What is needed ->
Would you give again, exactly, the lines running from the line with "349,643,578,335,524,529,512,516,384,546,424,536 -> 6" to the end of the data below, both included?

[Records contained in a dataset]
◇ ◇ ◇ ◇ ◇

In the data rows, the value 500 means zero.
Each row has a hidden score. How much does it go up from the first row of each pair to the second? 6 means little or no change, 12 a big rise and 0 a big fall.
429,448,543,504,416,484,437,443,570,566,487,460
387,650,558,451,600,440,586,625,414,411,559,532 -> 9
365,304,523,441,298,468,697,503,551,500,488,534
416,583,513,442,607,589,490,550,397,467,508,547 -> 4
486,414,407,537,364,331,555,549,673,603,411,416
591,501,457,528,601,506,474,612,599,494,424,530 -> 4
688,445,435,517,538,329,524,640,692,611,450,376
608,572,455,528,571,571,482,488,476,447,476,528 -> 6
557,519,498,506,461,521,476,436,478,496,550,423
369,537,484,358,470,509,578,525,429,364,561,563 -> 6
545,533,447,416,662,560,587,547,452,302,661,644
413,353,529,525,503,525,553,376,417,530,556,469 -> 3
536,572,578,449,684,516,464,545,411,389,546,598
495,400,336,602,389,356,511,509,678,684,430,515 -> 9
411,525,508,485,493,601,566,461,370,410,603,449
402,570,387,552,485,533,589,453,446,444,552,578 -> 8
327,498,476,434,451,502,579,486,459,579,556,382
703,558,485,599,579,512,318,563,549,401,531,537 -> 4
707,499,504,517,361,459,382,460,673,572,425,480
513,631,619,505,609,626,421,418,402,502,598,572 -> 9
361,413,456,477,449,534,713,392,544,474,539,406
644,538,430,505,502,397,410,595,594,576,520,489 -> 2
472,469,464,554,517,468,458,543,515,543,510,499
502,669,543,394,543,466,386,505,371,593,530,605 -> 2
530,381,526,563,410,354,488,498,578,500,495,408
599,674,646,386,725,487,425,421,333,414,628,566 -> 4
578,720,691,316,669,603,386,378,410,528,559,612
475,538,524,450,511,477,456,574,557,498,497,523 -> 10
360,366,404,632,481,560,566,498,417,396,487,414
409,405,580,415,451,511,677,459,509,563,502,497 -> 2
418,577,504,345,551,490,529,513,386,580,529,647
559,411,560,582,439,474,431,460,619,434,481,494 -> 6
382,374,450,488,380,445,636,493,551,454,529,435
432,491,492,533,440,586,470,393,435,480,511,529 -> 3
450,617,519,402,501,507,500,425,354,509,529,582
501,541,387,416,506,625,599,504,388,357,631,525 -> 12
454,350,456,652,457,407,547,526,637,568,450,441
524,643,633,394,628,615,507,408,397,368,670,513 -> 5
487,433,496,529,431,546,437,424,452,505,480,475
535,519,515,544,569,479,347,544,542,504,455,519 -> 4
425,448,515,427,418,425,561,512,553,674,310,458
500,524,558,363,525,539,672,505,446,408,569,619 -> 12
518,418,520,644,445,384,486,563,607,515,476,392
527,531,499,485,562,548,461,391,409,442,513,498 -> 5
501,403,446,521,451,439,573,601,573,452,393,490
398,502,449,485,568,631,538,530,389,450,615,468 -> 10
573,649,640,290,612,573,436,410,410,462,662,730
376,342,450,514,421,470,691,571,579,532,383,538 -> 9
563,660,674,394,655,584,395,328,377,450,628,503
447,577,430,561,632,611,597,534,401,373,597,601 -> 12
546,624,572,444,610,580,397,498,428,374,607,590
530,562,546,499,596,564,435,573,434,493,641,541 -> 9
605,483,485,534,486,497,466,615,486,451,418,444
395,348,389,552,361,409,608,590,582,608,358,458 -> 8
500,646,496,405,668,581,442,396,355,506,553,581
528,569,600,510,539,559,462,451,373,397,629,577 -> 8
514,428,475,565,483,357,586,577,631,486,451,448
401,495,452,434,494,576,554,432,403,545,642,530 -> 9
558,585,542,501,624,617,467,599,433,520,548,593
612,519,496,631,549,471,377,519,540,493,641,466 -> 9
481,604,590,430,596,513,444,532,447,475,431,567
497,485,542,481,435,529,374,309,477,612,561,411 -> 10
543,509,504,642,455,334,524,597,666,546,455,490
483,403,508,478,403,517,715,566,501,466,480,560 -> 7
501,521,539,493,512,461,360,451,457,523,501,479
437,476,524,595,498,458,492,506,573,517,454,490 -> 8
481,465,433,529,415,278,544,456,575,729,367,514
499,659,591,418,592,571,458,470,373,516,468,480 -> 3
497,447,508,462,442,586,493,331,481,388,579,496
421,471,448,494,503,474,532,506,444,595,524,534 -> 7
491,531,463,572,652,540,604,625,496,403,609,606
420,489,398,562,522,644,489,397,413,409,542,578 -> 4
460,397,499,552,308,350,460,553,627,684,335,406
412,494,431,559,486,568,484,476,447,462,536,422 -> 12
530,458,415,578,544,418,567,533,644,514,415,452
428,542,533,351,642,578,563,554,352,559,537,541 -> 4
522,556,523,520,563,480,547,564,493,489,527,367
435,417,548,645,510,414,542,583,623,529,434,400 -> 5
535,489,539,480,497,616,412,413,465,436,542,515
413,532,458,444,516,542,572,481,399,454,583,507 -> 10
485,604,546,387,610,640,546,441,348,506,488,571
578,655,621,523,615,557,481,484,396,496,632,505 -> 9
389,434,552,564,384,451,423,401,506,426,410,412
726,475,433,588,540,499,409,538,570,491,516,492 -> 10
367,444,499,567,431,489,549,508,492,488,470,422
409,460,417,470,429,602,626,392,451,446,570,581 -> 9
603,479,611,633,482,441,441,556,519,474,505,393
422,479,614,440,402,537,469,490,466,639,454,394 -> 2
263,481,549,400,483,552,643,421,437,487,629,437
520,550,505,546,579,519,407,573,543,438,578,506 -> 4
528,584,397,567,705,560,479,640,462,466,649,617
599,385,350,544,375,385,588,572,581,664,323,478 -> 0
520,560,568,478,488,625,397,516,419,382,601,533
289,317,427,511,382,544,636,507,472,381,533,522 -> 10
489,395,440,574,367,434,551,503,687,668,316,459
449,374,424,582,391,446,605,589,616,561,366,445 -> 8
430,578,564,460,568,575,560,344,374,484,601,588
545,547,537,504,528,512,388,580,519,501,454,523 -> 1
533,478,424,566,399,338,529,601,594,540,410,426
454,534,543,434,571,654,659,464,353,409,748,518 -> 12
457,450,479,504,512,449,611,604,568,482,462,482
328,439,488,357,457,470,598,457,477,575,502,491 -> 5
501,567,625,437,482,543,325,421,470,631,541,433
480,432,470,557,439,402,468,507,634,666,412,425 -> 9
484,420,502,575,439,453,475,489,583,519,392,410
483,386,489,592,441,423,458,730,674,537,270,386 -> 3
444,478,607,529,452,515,338,448,471,529,464,441
589,671,599,506,605,559,454,422,381,471,646,577 -> 12
452,550,586,387,502,595,467,453,348,330,626,530
487,581,442,517,517,608,454,370,423,466,561,456 -> 8
546,677,618,388,627,659,441,399,385,407,641,564
597,704,560,343,666,496,407,486,419,445,689,642 -> 7
453,476,463,483,436,384,521,576,553,470,400,531
406,486,419,383,483,550,571,381,459,531,495,554 -> 8
485,303,357,522,371,381,641,604,599,545,382,431
568,523,386,558,535,462,444,646,548,478,462,436 -> 5
579,655,586,335,672,559,380,517,403,435,625,530
510,562,576,438,587,537,459,524,479,590,533,556 -> 7
649,459,492,497,387,440,382,433,556,435,473,383
436,435,398,510,518,619,521,432,454,372,546,492 -> 11
524,615,616,402,652,620,439,388,356,343,604,503
486,547,498,487,496,528,526,428,475,502,492,427 -> 7
611,432,422,535,405,308,469,524,654,586,358,352
501,489,500,462,434,504,446,550,551,538,438,476 -> 5
465,600,696,461,595,606,458,467,352,345,715,570
593,703,673,380,623,685,488,488,413,435,673,561 -> 5
405,469,442,369,485,556,628,367,443,400,623,487
413,579,608,433,577,519,495,378,365,569,552,628 -> 1
469,537,568,401,571,630,472,460,359,489,546,524
476,392,459,565,690,537,637,630,473,467,661,495 -> 12
310,399,466,580,482,598,538,474,449,526,529,479
507,440,415,546,451,431,517,473,557,621,384,453 -> 2
513,534,516,474,685,497,473,549,472,494,576,500
282,520,558,416,467,600,527,396,384,582,524,565 -> 4
452,551,526,509,492,566,509,434,411,447,582,544
502,547,467,487,516,516,427,433,513,496,417,425 -> 1
514,410,541,542,472,438,460,541,602,552,395,425
497,366,376,553,400,368,657,483,645,597,343,463 -> 10
527,547,476,480,526,538,535,513,451,410,554,502
362,258,416,475,330,355,610,535,597,615,370,426 -> 3
587,529,463,538,517,542,353,447,506,507,554,488
427,397,516,532,403,532,427,365,556,433,458,452 -> 4
490,506,428,422,421,440,485,530,501,574,484,488
535,515,538,448,522,565,378,362,511,476,442,429 -> 2
593,527,546,533,583,527,409,489,497,528,519,450
502,541,503,446,441,399,446,595,508,593,344,541 -> 2
476,465,480,541,425,596,445,427,488,504,469,454
577,455,520,573,503,308,476,540,566,532,492,403 -> 7
435,543,496,425,480,675,518,400,420,476,604,516
576,393,500,568,434,429,508,523,639,465,400,463 -> 3
548,464,542,530,457,445,344,409,552,557,475,397
383,468,453,432,528,557,513,388,424,639,503,480 -> 9
454,478,477,555,558,492,528,588,604,470,439,386
549,596,437,492,696,522,500,475,486,488,588,676 -> 9
544,585,588,386,631,680,501,443,408,375,629,574
512,418,432,608,367,459,527,516,615,531,358,508 -> 5
486,438,407,516,475,557,401,487,587,474,521,460
544,440,408,584,438,380,610,621,626,444,411,512 -> 7
420,406,383,532,423,477,705,584,478,519,518,450
493,429,535,437,406,491,476,542,513,646,375,562 -> 0
441,349,521,641,261,460,609,465,578,593,421,487
543,587,558,457,547,600,396,319,378,408,636,532 -> 5
506,520,480,491,574,568,668,568,396,372,584,405
494,346,411,569,417,409,619,604,587,542,403,508 -> 3
569,376,400,568,395,412,658,581,630,536,408,429
485,435,478,468,458,320,480,586,650,646,326,479 -> 0
460,513,576,444,436,567,496,408,431,565,443,512
532,366,472,513,455,416,448,551,629,545,301,321 -> 4
481,423,451,556,443,449,466,610,626,540,485,500
386,383,455,415,455,575,663,479,426,365,618,486 -> 10
508,510,452,525,597,561,606,561,429,432,580,543
387,508,552,416,398,489,603,504,468,489,530,631 -> 2
528,615,595,409,681,586,408,469,384,449,653,541
521,707,622,419,696,660,454,504,349,425,660,559 -> 7
578,550,419,562,482,341,384,551,605,569,448,435
447,370,375,513,404,376,508,528,612,535,369,431 -> 6
507,410,521,578,413,423,475,544,593,571,409,483
558,414,484,501,472,416,527,591,594,647,415,476 -> 6
542,652,591,359,572,614,485,469,378,458,637,706
465,400,446,515,389,315,608,582,671,615,358,475 -> 5
411,369,422,535,408,421,651,529,590,467,456,486
602,633,498,447,683,466,473,499,434,490,602,616 -> 5
521,673,646,414,633,545,432,460,391,417,531,692
541,474,378,384,527,442,571,567,599,464,457,543 -> 10
317,489,509,510,514,662,572,490,410,331,639,544
428,399,546,561,395,457,592,597,583,579,373,522 -> 0
526,392,454,689,355,411,519,571,656,586,376,508
467,357,464,534,394,432,486,636,575,568,335,385 -> 2
602,483,516,537,419,331,381,440,676,593,492,470
522,460,405,525,447,401,560,629,623,469,472,425 -> 9
654,465,478,559,482,423,420,568,552,569,463,421
628,518,537,640,631,505,438,604,546,483,659,531 -> 11
357,485,552,499,432,546,543,345,465,532,581,475
648,454,461,580,524,443,451,723,604,527,392,602 -> 3
406,558,556,495,622,666,666,535,351,355,724,566
456,517,394,608,607,566,583,520,399,443,558,621 -> 5
557,446,487,538,473,347,520,614,673,564,372,466
446,594,505,413,611,555,573,572,377,511,510,616 -> 8
497,633,573,456,601,577,498,499,402,394,606,619
493,459,525,526,464,410,421,512,589,526,431,417 -> 2
650,589,534,473,529,588,359,490,513,384,469,508
455,611,562,475,558,555,463,465,399,559,412,645 -> 6
530,622,548,444,565,593,394,472,434,584,495,564
510,516,465,513,396,495,307,446,508,491,453,463 -> 6
403,364,542,536,398,487,481,547,547,532,434,360
550,438,450,660,475,493,513,545,608,485,448,414 -> 10
457,428,430,541,475,385,681,598,569,496,557,584
576,587,442,543,647,570,500,496,515,492,507,410 -> 2
681,550,514,451,491,455,301,574,544,550,463,552
447,420,522,514,494,546,451,382,526,555,448,453 -> 9
420,502,550,488,479,525,342,375,571,530,463,439
440,391,445,550,411,459,636,603,608,535,342,457 -> 10
369,574,418,539,523,536,662,524,457,455,565,491
626,671,587,296,667,584,366,398,433,408,608,603 -> 0
550,391,519,657,384,406,439,439,620,615,382,556
491,416,405,590,359,406,574,646,637,624,385,407 -> 9
487,532,541,455,471,518,401,331,420,513,539,465
532,490,587,469,478,563,334,398,457,538,532,462 -> 4
452,459,469,551,505,373,619,542,615,455,452,464
524,569,459,504,651,541,612,581,458,419,622,560 -> 9
420,588,588,400,528,589,580,493,363,502,545,632
450,580,591,398,467,530,384,327,463,605,511,465 -> 2
682,591,596,483,531,495,330,496,453,457,546,540
488,496,418,568,445,544,512,404,409,516,599,549 -> 12
472,532,522,421,471,611,497,494,442,551,576,582
507,412,361,511,451,336,573,648,587,588,427,486 -> 7
536,434,553,503,513,440,410,533,612,503,425,426
540,432,491,488,439,227,584,589,680,595,343,410 -> 7
516,553,524,413,469,607,534,468,459,460,673,450
642,424,476,661,506,377,422,613,649,611,473,475 -> 4
524,471,418,396,495,560,606,529,490,422,542,530
486,449,573,519,466,490,481,649,563,514,415,475 -> 1
337,480,430,389,420,492,632,461,437,472,498,570
439,587,557,335,614,502,469,504,379,617,475,608 -> 1
442,495,419,426,566,641,633,546,364,349,581,556
627,458,407,566,462,328,502,539,688,563,450,350 -> 3
578,661,661,404,611,643,436,478,380,391,617,560
400,545,508,359,443,533,500,433,374,524,481,519 -> 5
493,447,459,558,447,414,451,551,623,621,450,416
595,431,416,467,435,435,577,502,543,576,444,459 -> 7
721,461,457,687,575,464,485,749,565,524,502,540
470,360,457,583,402,452,500,464,529,574,421,448 -> 3
422,488,518,475,461,637,551,404,414,464,582,566
417,315,391,600,367,444,639,481,609,593,389,380 -> 6
474,473,600,547,488,526,317,397,550,523,471,437
425,303,428,515,315,409,594,560,598,594,320,374 -> 8
609,571,441,588,614,463,431,602,532,505,467,513
346,510,472,452,456,557,648,466,430,496,554,567 -> 9
558,400,516,547,473,369,494,627,570,546,428,413
577,552,446,559,650,464,574,488,481,400,681,487 -> 12
641,441,518,550,508,377,327,619,594,520,364,441
583,484,534,506,485,334,315,454,519,661,500,562 -> 8
426,453,441,521,429,553,589,585,529,596,398,479
588,440,499,639,416,599,386,439,579,407,514,419 -> 7
667,487,412,548,446,563,347,436,575,477,501,374
439,628,518,438,513,596,563,522,351,430,560,517 -> 7
540,613,555,451,610,484,568,479,399,520,535,607
510,468,494,505,562,411,551,595,589,551,402,421 -> 4
455,380,437,563,342,421,494,485,580,547,420,405
526,559,540,468,542,424,362,458,507,577,564,514 -> 5
503,651,567,386,690,525,482,509,328,362,536,653
648,612,540,468,349,187,318,455,654,686,340,493 -> 0
646,541,504,581,475,519,342,404,567,518,520,441
260,449,412,441,557,683,711,442,416,388,706,404 -> 12
266,320,428,560,373,632,668,422,408,529,611,565
512,505,598,527,425,415,341,437,476,649,429,516 -> 0
623,684,619,387,620,549,372,515,391,420,548,599
329,387,438,627,371,406,526,596,583,610,371,403 -> 10
470,354,425,522,255,462,505,451,589,533,403,462
631,474,403,525,490,429,526,574,606,582,465,566 -> 8
532,583,613,399,565,605,409,425,406,404,597,553
357,457,469,460,417,397,633,430,538,651,449,556 -> 9
401,418,446,471,434,453,554,516,577,655,368,433
485,584,467,369,509,588,537,545,430,521,565,482 -> 9
586,655,669,443,669,621,397,418,376,335,579,582
644,499,531,540,538,394,445,581,514,560,450,509 -> 7
372,471,529,548,382,590,636,424,371,476,560,610
509,716,577,350,643,485,379,459,383,521,529,618 -> 0
262,365,394,483,427,582,644,496,359,456,518,526
446,417,547,445,456,536,708,539,435,563,511,527 -> 4
459,503,424,484,396,483,479,286,472,540,511,521
744,728,513,500,590,290,348,603,563,544,367,471 -> 0
410,494,477,457,496,558,466,498,481,461,465,455
511,469,490,518,495,517,474,593,509,453,446,461 -> 6
491,576,573,501,556,670,433,433,443,370,599,539
505,643,552,453,645,586,407,426,382,403,596,615 -> 5
572,592,547,446,677,538,422,526,444,456,591,601
648,552,491,553,534,418,415,577,532,527,451,548 -> 5
501,596,591,343,618,608,399,436,347,348,594,628
518,456,464,663,494,562,426,488,556,543,383,395 -> 8
424,353,496,653,394,444,570,564,624,571,428,370
632,572,506,673,569,398,464,620,547,627,416,460 -> 4
501,432,364,511,439,489,567,455,516,411,513,520
358,534,474,470,646,517,592,588,343,355,639,574 -> 7
600,570,423,538,544,621,499,457,486,498,436,407
395,404,619,531,379,595,438,420,487,631,537,596 -> 5
440,480,567,416,503,527,586,449,424,473,443,587
628,463,507,481,531,453,415,672,528,572,497,424 -> 7
336,326,442,535,338,633,680,438,471,521,521,536
531,520,537,585,470,525,354,462,506,418,565,401 -> 2
509,333,415,529,412,514,452,511,563,581,361,365
479,491,416,543,491,486,529,439,477,390,559,404 -> 12
373,497,531,397,446,592,439,437,374,512,500,448
493,507,570,466,518,457,524,539,495,556,423,525 -> 6
616,510,459,622,527,437,415,413,525,475,490,393
432,525,478,497,510,529,580,490,465,495,508,499 -> 7
319,537,469,442,469,543,657,462,486,441,565,585
500,540,496,429,475,591,454,422,430,390,532,464 -> 2
465,400,457,479,416,390,513,489,560,532,389,449
583,399,423,592,384,395,498,468,597,667,338,574 -> 7
390,498,582,332,478,624,526,455,382,433,568,527
459,525,501,375,561,536,557,516,414,491,558,537 -> 8
346,435,568,448,472,510,684,376,406,495,551,495
407,404,522,559,392,394,518,493,603,644,424,496 -> 3
455,527,365,423,420,563,648,584,407,484,627,572
500,387,435,537,437,341,562,560,663,601,458,454 -> 1
424,431,446,556,465,398,599,555,626,472,481,495
459,500,556,550,508,451,331,464,525,544,412,427 -> 0
518,581,522,458,571,539,395,458,437,502,544,571
522,594,423,506,694,534,639,556,431,405,627,565 -> 12
491,662,508,358,614,603,520,413,324,426,612,540
437,491,651,505,424,448,355,333,474,592,445,411 -> 0
358,441,514,405,440,525,588,452,445,515,553,482
493,425,547,646,391,541,376,479,561,478,532,458 -> 5
744,554,507,602,592,402,397,589,529,480,475,555
440,410,494,484,433,481,481,356,536,530,369,398 -> 3
605,508,489,558,520,395,330,457,569,510,471,317
489,595,561,482,526,540,304,432,492,508,439,597 -> 3
448,656,659,413,612,643,429,448,391,319,617,620
632,637,553,375,636,627,459,444,412,481,571,614 -> 6
474,403,555,458,375,550,446,492,502,507,443,445
417,430,516,475,372,440,484,415,532,561,424,436 -> 7
515,351,426,625,413,365,569,609,697,467,375,374
527,368,463,566,411,475,521,475,564,487,393,484 -> 4
535,442,407,521,451,308,564,640,660,537,384,451
527,403,416,574,503,380,493,480,591,548,427,465 -> 7
552,428,488,651,497,403,476,582,597,458,426,389
560,421,441,587,483,305,459,715,636,479,463,458 -> 6
465,573,536,452,650,601,612,559,442,412,667,590
454,570,467,468,615,528,650,550,444,393,633,593 -> 7
595,677,502,330,674,508,372,418,385,343,626,662
538,397,389,633,436,392,517,572,650,677,457,482 -> 10
580,638,680,465,651,528,400,456,457,417,593,544
495,544,513,508,546,469,657,537,477,464,541,491 -> 11
477,396,426,578,429,410,538,629,605,673,353,455
463,434,422,586,477,477,493,462,594,485,442,377 -> 8
534,375,428,550,430,376,520,419,607,548,328,341
419,524,518,375,491,504,594,461,424,509,435,709 -> 6
492,414,433,412,408,371,599,564,548,623,400,478
284,458,472,491,592,653,679,606,366,381,644,496 -> 12
457,467,455,521,409,407,552,489,599,481,378,476
599,507,431,568,674,552,402,502,493,444,508,510 -> 8
693,592,550,489,642,516,312,489,496,486,474,535
577,542,517,548,569,534,388,441,473,456,543,544 -> 10
586,625,662,332,645,547,416,457,416,526,629,645
384,479,494,445,455,504,556,493,510,480,439,563 -> 7
568,455,414,589,473,388,407,627,598,516,402,519
563,612,449,499,675,567,486,524,398,434,544,501 -> 9
471,330,500,559,280,418,726,536,566,608,397,498
485,670,590,378,647,523,428,510,385,370,547,615 -> 2
476,598,539,517,564,638,482,420,399,479,608,614
472,557,465,506,577,527,709,499,470,435,572,529 -> 9
435,512,437,442,551,460,457,430,538,428,430,409
518,546,411,589,558,562,468,460,404,477,579,488 -> 12
539,578,500,493,561,618,468,420,437,498,637,623
409,497,483,359,516,511,644,475,416,513,550,471 -> 5
578,514,476,646,498,347,462,625,616,534,414,449
505,360,411,524,386,386,595,523,598,509,370,478 -> 6
521,426,463,555,468,392,527,568,615,621,462,429
493,651,638,336,610,603,421,431,368,448,588,539 -> 2
373,544,505,440,474,574,489,372,391,481,536,526
579,452,405,517,449,371,554,602,682,555,423,421 -> 7
403,374,402,520,326,398,686,438,575,604,421,518
568,583,495,501,482,461,362,492,452,486,462,504 -> 1
447,483,445,478,491,398,520,605,678,592,343,498
523,517,553,563,483,492,355,401,514,518,497,368 -> 7
504,429,388,652,397,270,596,562,650,558,388,485
602,603,492,538,570,462,417,540,540,467,501,443 -> 3
634,485,488,636,599,520,430,679,568,597,496,456
485,316,327,578,359,368,624,600,623,767,383,414 -> 7
370,529,599,467,503,619,506,351,417,404,571,502
405,566,483,414,531,566,517,464,409,451,507,595 -> 6
452,523,376,378,546,484,563,481,452,435,481,573
448,436,547,492,487,607,543,431,435,333,618,597 -> 8
595,656,606,343,635,608,357,473,413,373,531,599
349,643,578,335,524,529,512,516,384,546,424,536 -> 6
445,348,462,656,297,361,550,576,619,651,346,447
557,542,589,421,430,540,395,418,539,562,455,496 -> 1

◇ ◇ ◇ ◇ ◇

Answer space ->
349,643,578,335,524,529,512,516,384,546,424,536 -> 6
445,348,462,656,297,361,550,576,619,651,346,447
557,542,589,421,430,540,395,418,539,562,455,496 -> 1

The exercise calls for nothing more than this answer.